* [Work instructions] Search term "block": copy each line of the data containing it.

[Opening Provided material section]

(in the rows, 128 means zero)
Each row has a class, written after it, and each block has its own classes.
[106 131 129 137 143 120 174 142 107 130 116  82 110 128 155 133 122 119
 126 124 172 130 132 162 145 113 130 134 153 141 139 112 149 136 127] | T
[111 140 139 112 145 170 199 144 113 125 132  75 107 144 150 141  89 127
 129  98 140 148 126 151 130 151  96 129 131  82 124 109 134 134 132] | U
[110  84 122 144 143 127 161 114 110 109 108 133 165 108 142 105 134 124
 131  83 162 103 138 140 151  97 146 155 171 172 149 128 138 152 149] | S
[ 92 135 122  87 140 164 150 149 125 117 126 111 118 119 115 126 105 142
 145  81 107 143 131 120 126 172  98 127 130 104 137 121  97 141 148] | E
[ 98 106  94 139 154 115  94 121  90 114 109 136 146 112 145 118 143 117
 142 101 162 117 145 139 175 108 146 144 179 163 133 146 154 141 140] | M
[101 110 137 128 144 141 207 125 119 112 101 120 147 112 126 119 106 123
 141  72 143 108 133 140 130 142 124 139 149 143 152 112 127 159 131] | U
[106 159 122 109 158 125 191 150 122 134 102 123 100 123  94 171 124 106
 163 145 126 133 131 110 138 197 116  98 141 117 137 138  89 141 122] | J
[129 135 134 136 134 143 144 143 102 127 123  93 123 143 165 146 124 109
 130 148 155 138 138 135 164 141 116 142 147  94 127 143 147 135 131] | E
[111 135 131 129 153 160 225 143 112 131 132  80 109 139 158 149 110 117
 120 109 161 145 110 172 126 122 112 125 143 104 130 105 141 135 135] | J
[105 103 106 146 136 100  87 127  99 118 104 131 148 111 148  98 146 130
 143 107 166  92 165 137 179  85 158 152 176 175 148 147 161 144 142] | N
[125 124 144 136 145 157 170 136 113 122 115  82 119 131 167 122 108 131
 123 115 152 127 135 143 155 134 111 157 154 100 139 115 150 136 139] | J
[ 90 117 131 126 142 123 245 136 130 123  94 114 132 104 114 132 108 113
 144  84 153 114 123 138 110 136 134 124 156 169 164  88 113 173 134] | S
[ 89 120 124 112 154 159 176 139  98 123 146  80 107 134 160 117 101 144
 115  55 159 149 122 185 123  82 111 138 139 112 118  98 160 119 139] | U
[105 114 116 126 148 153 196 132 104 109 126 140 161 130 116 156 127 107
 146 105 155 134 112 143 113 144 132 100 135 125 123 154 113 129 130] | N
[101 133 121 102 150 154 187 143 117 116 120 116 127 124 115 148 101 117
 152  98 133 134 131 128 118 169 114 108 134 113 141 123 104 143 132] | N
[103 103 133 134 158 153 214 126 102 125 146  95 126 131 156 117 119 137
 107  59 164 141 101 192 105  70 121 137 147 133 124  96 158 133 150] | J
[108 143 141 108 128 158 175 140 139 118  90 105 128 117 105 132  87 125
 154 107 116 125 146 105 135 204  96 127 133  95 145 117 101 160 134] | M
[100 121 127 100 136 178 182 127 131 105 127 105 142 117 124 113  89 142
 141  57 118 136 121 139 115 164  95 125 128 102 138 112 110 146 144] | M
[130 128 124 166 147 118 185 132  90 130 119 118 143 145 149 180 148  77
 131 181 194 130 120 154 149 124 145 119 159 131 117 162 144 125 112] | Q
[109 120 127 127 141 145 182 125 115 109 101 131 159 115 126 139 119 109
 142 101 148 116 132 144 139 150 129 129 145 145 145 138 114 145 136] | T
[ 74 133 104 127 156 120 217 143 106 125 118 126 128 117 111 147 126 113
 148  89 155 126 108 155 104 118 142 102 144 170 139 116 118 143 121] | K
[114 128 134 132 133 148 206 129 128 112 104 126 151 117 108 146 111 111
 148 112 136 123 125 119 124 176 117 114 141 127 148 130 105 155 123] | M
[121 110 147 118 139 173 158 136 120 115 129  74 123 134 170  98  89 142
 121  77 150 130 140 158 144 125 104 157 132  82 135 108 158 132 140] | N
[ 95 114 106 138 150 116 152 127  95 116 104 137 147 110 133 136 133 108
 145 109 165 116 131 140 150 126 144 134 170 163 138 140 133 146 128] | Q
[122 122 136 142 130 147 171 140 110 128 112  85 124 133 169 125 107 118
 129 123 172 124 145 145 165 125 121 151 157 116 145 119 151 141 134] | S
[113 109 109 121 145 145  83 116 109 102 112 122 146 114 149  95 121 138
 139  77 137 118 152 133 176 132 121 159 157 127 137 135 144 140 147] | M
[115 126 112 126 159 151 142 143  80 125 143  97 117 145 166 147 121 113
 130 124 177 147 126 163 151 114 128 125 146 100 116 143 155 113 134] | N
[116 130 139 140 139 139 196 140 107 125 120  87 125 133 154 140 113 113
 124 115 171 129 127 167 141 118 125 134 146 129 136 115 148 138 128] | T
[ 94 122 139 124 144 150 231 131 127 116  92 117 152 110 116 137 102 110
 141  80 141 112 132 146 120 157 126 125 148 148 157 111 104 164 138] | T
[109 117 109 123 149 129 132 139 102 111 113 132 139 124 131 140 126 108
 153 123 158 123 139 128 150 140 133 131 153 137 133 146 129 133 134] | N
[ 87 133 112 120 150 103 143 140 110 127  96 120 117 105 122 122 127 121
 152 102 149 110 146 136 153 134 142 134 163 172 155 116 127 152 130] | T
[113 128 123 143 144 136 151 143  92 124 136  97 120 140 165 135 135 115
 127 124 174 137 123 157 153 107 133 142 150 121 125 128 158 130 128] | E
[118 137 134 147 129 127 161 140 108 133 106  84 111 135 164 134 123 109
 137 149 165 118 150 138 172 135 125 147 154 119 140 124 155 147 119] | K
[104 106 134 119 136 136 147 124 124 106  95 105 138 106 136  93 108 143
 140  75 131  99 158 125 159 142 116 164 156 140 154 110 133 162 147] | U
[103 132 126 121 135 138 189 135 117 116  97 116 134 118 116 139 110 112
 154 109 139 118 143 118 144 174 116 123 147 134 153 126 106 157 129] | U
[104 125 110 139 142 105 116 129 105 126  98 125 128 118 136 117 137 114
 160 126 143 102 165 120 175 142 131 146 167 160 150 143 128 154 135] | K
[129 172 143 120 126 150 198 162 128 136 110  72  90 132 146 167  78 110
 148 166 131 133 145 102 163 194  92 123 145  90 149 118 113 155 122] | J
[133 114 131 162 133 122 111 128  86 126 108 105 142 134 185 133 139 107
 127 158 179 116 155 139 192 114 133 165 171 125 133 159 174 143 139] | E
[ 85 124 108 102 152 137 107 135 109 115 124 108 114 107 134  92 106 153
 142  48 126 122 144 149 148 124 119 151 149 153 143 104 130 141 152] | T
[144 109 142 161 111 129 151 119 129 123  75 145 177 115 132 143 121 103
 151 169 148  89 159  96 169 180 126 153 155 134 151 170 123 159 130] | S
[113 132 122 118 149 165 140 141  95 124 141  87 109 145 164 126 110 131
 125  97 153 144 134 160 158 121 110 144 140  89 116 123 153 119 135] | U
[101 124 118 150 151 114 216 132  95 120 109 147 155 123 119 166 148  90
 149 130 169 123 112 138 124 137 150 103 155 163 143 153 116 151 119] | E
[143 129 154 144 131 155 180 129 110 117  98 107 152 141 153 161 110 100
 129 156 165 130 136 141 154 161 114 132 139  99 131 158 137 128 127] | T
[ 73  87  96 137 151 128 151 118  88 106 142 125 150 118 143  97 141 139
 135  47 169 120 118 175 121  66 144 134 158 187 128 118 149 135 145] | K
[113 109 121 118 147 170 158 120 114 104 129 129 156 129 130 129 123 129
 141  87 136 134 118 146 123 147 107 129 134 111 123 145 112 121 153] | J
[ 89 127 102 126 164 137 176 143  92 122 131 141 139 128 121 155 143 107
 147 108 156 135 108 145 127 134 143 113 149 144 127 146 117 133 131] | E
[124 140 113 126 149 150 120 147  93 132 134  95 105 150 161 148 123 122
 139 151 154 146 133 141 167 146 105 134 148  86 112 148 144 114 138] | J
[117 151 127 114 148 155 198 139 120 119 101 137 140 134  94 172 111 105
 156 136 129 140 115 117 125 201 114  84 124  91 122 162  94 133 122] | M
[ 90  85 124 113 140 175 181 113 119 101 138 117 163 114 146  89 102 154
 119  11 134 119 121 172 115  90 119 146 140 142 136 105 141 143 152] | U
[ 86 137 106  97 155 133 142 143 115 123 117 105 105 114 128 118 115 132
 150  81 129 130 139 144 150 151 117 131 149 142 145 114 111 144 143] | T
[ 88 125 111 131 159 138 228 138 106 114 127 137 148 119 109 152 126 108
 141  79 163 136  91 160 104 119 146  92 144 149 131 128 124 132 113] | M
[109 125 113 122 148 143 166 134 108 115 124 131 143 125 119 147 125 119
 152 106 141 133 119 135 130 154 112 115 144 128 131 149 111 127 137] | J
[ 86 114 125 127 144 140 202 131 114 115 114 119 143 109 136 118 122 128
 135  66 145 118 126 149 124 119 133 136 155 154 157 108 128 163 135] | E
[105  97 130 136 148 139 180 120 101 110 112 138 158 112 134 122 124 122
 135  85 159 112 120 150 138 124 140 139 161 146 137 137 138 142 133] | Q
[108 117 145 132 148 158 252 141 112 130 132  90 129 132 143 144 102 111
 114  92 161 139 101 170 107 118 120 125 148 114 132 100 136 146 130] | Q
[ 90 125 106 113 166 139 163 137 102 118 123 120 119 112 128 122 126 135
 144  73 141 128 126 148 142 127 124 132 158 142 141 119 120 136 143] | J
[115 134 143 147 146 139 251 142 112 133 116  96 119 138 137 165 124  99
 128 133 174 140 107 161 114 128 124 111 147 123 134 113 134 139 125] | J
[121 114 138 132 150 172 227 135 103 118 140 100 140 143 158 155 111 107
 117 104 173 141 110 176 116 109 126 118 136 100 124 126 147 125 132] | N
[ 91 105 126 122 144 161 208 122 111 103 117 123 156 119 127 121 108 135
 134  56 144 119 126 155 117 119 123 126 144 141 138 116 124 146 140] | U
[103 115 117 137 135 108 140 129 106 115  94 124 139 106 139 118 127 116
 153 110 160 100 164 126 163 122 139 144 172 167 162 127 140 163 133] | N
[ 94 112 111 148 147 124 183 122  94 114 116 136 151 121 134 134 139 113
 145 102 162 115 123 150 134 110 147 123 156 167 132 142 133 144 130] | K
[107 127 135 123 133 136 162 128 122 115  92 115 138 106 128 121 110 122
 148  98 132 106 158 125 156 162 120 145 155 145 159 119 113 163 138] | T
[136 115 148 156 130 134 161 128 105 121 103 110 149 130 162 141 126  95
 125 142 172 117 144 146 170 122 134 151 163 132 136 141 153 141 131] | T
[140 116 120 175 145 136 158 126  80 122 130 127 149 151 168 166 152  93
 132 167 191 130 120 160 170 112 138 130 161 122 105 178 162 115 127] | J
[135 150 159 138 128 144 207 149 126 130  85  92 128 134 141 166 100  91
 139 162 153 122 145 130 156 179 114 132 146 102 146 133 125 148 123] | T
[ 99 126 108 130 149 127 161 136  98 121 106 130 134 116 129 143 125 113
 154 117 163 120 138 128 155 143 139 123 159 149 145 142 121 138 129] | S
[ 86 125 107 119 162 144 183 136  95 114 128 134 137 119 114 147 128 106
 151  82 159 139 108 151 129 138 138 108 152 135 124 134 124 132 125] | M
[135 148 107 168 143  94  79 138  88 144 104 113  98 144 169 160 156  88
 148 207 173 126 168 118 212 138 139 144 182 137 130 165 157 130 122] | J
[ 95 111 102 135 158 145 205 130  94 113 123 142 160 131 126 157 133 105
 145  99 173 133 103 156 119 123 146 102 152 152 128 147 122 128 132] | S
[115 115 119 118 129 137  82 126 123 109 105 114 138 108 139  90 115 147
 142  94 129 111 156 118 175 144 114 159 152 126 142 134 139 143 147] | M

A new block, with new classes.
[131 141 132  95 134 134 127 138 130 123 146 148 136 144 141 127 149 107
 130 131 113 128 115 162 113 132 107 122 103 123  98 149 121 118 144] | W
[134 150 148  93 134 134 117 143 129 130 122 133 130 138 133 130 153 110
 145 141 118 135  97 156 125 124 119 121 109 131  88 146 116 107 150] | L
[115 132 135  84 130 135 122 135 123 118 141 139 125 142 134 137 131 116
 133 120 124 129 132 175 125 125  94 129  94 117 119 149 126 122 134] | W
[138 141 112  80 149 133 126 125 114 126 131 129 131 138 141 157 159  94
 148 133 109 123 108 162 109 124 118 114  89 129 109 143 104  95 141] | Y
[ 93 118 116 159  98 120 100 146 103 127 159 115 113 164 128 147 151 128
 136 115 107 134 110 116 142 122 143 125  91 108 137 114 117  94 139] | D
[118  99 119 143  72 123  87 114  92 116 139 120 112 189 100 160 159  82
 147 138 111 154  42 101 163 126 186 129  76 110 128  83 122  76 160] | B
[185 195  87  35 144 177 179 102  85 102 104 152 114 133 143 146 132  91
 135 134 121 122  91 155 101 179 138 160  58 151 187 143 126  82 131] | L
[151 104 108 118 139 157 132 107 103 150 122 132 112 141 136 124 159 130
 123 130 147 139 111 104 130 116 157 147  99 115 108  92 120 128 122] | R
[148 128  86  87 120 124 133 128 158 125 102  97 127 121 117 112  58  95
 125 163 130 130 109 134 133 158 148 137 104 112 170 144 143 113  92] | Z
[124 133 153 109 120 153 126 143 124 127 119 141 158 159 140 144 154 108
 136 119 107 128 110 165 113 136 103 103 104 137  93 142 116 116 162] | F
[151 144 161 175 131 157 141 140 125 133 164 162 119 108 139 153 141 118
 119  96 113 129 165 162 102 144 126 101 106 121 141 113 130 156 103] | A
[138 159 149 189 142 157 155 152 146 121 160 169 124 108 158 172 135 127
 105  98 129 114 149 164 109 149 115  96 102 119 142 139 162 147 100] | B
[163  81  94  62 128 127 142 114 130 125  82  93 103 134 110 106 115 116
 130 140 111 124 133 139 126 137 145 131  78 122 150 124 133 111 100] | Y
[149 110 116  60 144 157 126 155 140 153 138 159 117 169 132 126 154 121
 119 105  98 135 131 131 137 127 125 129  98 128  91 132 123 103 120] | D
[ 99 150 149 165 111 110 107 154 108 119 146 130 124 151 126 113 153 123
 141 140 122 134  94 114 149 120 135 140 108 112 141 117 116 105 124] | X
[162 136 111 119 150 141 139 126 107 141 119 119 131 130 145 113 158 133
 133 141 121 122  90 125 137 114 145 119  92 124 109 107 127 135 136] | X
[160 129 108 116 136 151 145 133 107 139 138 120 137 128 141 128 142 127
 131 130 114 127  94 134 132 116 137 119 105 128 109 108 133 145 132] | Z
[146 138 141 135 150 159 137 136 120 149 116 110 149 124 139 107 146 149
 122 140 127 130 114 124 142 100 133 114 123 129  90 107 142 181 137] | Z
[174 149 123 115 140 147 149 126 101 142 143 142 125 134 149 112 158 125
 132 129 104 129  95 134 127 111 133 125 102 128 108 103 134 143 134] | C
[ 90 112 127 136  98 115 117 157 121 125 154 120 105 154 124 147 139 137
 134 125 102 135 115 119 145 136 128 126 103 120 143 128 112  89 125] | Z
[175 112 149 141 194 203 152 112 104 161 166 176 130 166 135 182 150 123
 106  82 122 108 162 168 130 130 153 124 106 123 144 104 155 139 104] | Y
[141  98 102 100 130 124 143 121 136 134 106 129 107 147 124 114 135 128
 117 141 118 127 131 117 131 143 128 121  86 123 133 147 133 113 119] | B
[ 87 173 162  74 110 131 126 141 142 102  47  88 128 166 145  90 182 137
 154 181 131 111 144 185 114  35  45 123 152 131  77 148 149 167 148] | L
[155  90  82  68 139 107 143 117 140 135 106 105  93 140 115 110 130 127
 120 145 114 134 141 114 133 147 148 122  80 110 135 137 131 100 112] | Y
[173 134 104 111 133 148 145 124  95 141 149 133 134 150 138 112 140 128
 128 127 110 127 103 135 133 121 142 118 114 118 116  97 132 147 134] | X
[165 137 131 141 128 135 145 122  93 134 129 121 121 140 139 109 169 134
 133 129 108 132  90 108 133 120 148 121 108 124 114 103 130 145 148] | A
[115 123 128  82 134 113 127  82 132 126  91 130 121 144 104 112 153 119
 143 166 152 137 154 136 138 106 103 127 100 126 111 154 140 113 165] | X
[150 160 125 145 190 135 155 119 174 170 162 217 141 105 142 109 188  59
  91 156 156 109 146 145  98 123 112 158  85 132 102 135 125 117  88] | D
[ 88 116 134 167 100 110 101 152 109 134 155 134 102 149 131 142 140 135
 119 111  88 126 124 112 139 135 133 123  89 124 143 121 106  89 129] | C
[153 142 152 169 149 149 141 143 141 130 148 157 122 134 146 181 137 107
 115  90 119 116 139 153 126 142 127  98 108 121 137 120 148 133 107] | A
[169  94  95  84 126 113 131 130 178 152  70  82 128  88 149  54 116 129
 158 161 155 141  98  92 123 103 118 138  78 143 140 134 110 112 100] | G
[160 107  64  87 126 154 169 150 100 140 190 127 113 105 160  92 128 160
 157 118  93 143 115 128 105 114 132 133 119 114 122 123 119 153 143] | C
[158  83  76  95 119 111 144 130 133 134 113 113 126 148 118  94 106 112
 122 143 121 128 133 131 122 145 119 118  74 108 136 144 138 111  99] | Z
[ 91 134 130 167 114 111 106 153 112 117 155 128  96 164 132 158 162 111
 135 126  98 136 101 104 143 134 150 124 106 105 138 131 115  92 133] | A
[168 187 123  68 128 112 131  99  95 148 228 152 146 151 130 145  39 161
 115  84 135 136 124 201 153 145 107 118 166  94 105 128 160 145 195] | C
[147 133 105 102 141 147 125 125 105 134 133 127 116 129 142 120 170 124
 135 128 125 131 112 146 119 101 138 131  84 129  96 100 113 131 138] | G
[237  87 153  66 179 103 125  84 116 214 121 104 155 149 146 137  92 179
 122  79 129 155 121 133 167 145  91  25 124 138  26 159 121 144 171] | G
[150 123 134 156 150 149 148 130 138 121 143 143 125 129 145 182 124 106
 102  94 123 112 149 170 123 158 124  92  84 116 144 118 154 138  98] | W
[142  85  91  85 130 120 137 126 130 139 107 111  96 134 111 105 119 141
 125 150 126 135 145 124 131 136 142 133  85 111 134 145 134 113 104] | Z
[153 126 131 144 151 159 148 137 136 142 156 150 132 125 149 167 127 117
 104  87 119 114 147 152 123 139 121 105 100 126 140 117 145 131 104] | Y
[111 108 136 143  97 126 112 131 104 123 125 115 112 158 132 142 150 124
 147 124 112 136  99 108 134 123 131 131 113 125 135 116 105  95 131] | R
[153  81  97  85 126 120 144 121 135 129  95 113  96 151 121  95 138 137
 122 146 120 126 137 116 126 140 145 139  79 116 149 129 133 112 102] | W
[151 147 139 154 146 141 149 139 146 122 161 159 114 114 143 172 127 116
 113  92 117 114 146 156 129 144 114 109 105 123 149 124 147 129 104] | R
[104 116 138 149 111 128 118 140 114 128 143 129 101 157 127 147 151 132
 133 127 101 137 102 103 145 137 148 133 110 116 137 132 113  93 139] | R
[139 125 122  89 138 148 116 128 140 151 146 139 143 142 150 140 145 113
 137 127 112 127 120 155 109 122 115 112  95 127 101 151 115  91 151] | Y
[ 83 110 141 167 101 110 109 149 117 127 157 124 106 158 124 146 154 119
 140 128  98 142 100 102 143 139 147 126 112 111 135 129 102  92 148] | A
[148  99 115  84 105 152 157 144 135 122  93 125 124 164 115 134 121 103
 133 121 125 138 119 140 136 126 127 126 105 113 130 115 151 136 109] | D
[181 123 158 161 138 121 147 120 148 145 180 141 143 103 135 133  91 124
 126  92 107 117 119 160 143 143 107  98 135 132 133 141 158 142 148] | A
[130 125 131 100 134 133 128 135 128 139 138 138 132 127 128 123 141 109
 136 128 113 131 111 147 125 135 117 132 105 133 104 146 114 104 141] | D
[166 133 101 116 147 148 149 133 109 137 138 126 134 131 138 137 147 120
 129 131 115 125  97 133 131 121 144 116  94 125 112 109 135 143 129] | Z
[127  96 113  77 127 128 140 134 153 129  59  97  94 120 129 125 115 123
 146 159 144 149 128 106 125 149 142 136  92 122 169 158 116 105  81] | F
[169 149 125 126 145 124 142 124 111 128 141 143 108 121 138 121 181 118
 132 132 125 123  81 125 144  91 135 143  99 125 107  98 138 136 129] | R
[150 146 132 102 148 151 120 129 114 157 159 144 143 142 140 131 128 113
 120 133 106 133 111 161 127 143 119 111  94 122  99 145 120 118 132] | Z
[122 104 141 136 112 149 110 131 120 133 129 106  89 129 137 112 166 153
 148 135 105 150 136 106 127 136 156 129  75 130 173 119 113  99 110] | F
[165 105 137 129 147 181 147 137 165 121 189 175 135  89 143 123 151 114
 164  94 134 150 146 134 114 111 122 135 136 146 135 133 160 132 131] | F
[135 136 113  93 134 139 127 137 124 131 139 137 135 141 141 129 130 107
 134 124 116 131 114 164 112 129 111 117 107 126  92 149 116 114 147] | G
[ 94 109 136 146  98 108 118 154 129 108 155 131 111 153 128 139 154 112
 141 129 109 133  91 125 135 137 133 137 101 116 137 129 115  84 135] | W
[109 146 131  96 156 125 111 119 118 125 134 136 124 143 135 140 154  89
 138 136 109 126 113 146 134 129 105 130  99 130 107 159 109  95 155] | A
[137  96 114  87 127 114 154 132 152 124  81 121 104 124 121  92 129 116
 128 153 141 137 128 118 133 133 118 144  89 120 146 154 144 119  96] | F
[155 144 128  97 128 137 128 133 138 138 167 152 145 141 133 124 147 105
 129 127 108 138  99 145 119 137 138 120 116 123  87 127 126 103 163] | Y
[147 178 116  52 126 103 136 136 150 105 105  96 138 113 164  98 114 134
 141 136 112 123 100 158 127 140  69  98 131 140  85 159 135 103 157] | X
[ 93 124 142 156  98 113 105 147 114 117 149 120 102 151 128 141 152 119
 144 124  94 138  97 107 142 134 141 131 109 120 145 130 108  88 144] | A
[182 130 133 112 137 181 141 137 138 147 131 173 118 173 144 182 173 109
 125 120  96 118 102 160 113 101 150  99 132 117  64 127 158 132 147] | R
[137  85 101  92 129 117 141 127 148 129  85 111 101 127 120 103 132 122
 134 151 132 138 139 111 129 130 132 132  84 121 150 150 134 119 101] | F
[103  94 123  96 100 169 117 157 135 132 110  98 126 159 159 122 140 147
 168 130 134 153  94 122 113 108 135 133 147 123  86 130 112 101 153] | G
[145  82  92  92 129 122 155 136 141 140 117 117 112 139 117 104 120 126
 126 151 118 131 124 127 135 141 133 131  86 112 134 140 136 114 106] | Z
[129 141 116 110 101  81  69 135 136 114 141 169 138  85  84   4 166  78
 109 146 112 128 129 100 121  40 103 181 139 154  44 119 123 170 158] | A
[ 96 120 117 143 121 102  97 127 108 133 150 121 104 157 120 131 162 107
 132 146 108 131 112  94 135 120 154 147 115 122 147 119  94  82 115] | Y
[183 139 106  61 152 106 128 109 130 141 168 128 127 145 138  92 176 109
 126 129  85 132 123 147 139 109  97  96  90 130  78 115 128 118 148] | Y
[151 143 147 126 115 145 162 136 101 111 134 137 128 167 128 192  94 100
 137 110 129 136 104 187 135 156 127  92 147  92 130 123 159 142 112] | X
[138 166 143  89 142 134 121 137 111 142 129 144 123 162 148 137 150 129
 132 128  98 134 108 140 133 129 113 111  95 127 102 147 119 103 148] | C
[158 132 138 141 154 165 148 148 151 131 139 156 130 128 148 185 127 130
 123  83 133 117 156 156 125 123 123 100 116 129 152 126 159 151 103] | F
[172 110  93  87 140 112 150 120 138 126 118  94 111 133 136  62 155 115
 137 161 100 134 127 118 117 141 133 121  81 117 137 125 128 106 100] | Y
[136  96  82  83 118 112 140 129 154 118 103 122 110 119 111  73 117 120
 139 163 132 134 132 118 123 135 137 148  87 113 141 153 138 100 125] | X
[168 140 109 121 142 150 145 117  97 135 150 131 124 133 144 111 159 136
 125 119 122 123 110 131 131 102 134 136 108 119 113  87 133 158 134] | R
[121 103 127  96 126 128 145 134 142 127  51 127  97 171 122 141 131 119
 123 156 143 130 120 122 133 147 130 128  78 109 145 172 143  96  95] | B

[Closing Provided material section]

* [Task response]
Each row has a class, written after it, and each block has its own classes.
A new block, with new classes.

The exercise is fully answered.